→ **Data shown**
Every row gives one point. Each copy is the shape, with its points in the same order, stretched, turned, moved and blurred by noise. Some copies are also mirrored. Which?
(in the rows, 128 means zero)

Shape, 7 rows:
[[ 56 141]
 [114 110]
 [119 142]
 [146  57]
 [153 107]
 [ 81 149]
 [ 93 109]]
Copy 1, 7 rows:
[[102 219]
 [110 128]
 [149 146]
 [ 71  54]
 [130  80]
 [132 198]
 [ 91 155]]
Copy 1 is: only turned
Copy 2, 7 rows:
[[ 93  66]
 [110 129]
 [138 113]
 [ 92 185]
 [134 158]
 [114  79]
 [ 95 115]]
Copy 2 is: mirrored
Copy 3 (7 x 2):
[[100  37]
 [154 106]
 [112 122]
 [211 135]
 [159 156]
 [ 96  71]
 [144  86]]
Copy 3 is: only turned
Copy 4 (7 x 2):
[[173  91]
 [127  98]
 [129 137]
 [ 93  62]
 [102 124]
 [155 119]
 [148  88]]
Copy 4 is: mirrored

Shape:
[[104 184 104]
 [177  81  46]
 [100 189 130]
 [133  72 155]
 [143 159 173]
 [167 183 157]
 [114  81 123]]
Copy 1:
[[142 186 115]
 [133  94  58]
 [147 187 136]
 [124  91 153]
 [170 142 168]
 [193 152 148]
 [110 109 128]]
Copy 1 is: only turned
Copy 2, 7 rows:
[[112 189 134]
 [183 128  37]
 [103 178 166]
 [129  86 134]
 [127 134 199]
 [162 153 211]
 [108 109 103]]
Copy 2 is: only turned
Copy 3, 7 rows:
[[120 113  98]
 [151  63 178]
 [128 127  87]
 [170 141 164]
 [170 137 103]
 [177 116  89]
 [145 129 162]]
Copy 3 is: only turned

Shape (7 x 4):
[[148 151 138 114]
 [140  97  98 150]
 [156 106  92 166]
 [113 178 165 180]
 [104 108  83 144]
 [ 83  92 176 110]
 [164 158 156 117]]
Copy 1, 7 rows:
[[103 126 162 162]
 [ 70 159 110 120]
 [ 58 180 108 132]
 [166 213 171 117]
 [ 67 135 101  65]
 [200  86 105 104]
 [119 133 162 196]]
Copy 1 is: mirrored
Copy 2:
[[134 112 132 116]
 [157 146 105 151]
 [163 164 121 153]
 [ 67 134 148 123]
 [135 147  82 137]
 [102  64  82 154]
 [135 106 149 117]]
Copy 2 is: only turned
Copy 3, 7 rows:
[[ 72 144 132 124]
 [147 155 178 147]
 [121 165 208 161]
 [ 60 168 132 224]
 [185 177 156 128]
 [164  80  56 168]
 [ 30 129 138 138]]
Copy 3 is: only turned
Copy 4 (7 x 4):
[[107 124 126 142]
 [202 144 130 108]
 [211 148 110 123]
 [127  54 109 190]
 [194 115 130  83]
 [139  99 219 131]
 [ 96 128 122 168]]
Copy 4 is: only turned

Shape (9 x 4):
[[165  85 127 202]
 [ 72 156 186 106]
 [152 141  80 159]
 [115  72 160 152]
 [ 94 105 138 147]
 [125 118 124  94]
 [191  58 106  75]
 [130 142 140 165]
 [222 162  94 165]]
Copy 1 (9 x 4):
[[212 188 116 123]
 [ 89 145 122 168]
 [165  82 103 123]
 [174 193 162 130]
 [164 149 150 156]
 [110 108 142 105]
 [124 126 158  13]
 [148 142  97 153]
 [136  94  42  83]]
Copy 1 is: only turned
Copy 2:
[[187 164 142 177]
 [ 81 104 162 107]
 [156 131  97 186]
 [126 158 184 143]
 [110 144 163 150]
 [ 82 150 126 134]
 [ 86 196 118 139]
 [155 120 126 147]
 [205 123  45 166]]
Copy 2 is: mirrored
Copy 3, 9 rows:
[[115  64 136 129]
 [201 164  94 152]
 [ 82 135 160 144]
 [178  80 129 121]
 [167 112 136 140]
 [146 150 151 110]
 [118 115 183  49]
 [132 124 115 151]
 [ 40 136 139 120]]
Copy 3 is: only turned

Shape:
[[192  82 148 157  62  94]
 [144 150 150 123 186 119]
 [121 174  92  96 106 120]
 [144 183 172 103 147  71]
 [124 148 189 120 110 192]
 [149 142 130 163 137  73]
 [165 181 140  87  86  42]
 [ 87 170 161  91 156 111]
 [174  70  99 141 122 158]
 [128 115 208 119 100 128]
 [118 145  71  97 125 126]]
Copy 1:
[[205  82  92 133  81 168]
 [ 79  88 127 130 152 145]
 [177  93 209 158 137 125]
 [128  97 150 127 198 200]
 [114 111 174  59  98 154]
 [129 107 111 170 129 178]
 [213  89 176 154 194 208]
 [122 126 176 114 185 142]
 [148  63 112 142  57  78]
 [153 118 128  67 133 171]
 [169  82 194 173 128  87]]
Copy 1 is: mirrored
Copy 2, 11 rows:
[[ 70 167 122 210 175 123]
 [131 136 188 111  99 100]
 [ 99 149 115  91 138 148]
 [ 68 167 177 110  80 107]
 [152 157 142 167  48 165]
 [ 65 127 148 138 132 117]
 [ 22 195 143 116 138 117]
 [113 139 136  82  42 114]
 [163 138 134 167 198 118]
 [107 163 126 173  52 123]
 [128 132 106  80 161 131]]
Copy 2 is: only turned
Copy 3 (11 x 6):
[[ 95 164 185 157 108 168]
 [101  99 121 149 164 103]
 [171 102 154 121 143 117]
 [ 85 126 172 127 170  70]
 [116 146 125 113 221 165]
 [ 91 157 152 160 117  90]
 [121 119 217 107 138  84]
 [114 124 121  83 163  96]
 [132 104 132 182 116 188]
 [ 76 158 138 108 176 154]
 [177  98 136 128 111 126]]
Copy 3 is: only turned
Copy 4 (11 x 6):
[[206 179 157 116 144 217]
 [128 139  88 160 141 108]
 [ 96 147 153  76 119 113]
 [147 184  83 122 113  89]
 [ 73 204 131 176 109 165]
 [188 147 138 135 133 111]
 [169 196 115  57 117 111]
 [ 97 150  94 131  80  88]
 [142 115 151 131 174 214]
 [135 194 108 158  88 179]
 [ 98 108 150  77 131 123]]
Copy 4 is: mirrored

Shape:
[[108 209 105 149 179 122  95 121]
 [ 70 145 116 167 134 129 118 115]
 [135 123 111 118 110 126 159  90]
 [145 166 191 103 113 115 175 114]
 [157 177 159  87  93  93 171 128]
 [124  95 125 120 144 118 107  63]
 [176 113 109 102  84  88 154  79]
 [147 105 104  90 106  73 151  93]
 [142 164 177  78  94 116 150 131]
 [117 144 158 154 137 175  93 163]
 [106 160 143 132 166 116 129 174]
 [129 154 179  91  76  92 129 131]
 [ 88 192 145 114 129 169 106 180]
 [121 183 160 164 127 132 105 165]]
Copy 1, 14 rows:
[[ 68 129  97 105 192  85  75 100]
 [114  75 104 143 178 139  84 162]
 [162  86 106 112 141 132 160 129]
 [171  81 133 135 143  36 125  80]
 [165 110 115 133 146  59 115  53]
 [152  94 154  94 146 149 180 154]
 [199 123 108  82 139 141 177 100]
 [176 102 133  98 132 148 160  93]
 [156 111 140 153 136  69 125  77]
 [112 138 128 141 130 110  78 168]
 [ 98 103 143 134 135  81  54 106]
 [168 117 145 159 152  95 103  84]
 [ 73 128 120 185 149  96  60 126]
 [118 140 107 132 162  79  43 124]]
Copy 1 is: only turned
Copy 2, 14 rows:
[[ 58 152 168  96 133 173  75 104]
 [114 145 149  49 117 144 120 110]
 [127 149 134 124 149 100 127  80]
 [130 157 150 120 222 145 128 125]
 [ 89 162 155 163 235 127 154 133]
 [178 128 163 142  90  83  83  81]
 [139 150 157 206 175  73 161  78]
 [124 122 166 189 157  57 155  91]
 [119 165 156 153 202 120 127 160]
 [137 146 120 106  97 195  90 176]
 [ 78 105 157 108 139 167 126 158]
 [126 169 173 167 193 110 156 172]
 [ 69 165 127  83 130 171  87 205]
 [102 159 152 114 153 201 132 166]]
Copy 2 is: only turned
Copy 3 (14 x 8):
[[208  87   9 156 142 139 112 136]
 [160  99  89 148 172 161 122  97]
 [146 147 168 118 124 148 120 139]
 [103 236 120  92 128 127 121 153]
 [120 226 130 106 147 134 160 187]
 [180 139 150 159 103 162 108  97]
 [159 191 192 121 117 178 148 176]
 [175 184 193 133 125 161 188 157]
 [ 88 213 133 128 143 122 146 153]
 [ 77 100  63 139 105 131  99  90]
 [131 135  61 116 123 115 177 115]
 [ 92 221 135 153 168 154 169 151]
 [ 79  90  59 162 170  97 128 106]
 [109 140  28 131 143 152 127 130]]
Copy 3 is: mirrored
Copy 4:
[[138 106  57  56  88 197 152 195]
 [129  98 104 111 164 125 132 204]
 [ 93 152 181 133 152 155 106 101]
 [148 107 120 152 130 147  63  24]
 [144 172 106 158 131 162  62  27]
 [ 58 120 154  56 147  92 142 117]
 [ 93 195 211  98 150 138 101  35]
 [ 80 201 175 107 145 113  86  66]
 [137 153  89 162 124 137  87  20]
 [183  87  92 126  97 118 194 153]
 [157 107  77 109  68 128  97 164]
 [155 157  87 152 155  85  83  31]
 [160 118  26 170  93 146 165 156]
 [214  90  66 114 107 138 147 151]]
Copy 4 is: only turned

→ **Exercise brief**
Set aside each line above that includes the string "rows" and report it.

→ **Worked solution**
(in the rows, 128 means zero)
Shape, 7 rows:
Copy 1, 7 rows:
Copy 2, 7 rows:
Copy 2, 7 rows:
Copy 3, 7 rows:
Copy 1, 7 rows:
Copy 3, 7 rows:
Copy 3, 9 rows:
Copy 2, 11 rows:
Copy 1, 14 rows:
Copy 2, 14 rows:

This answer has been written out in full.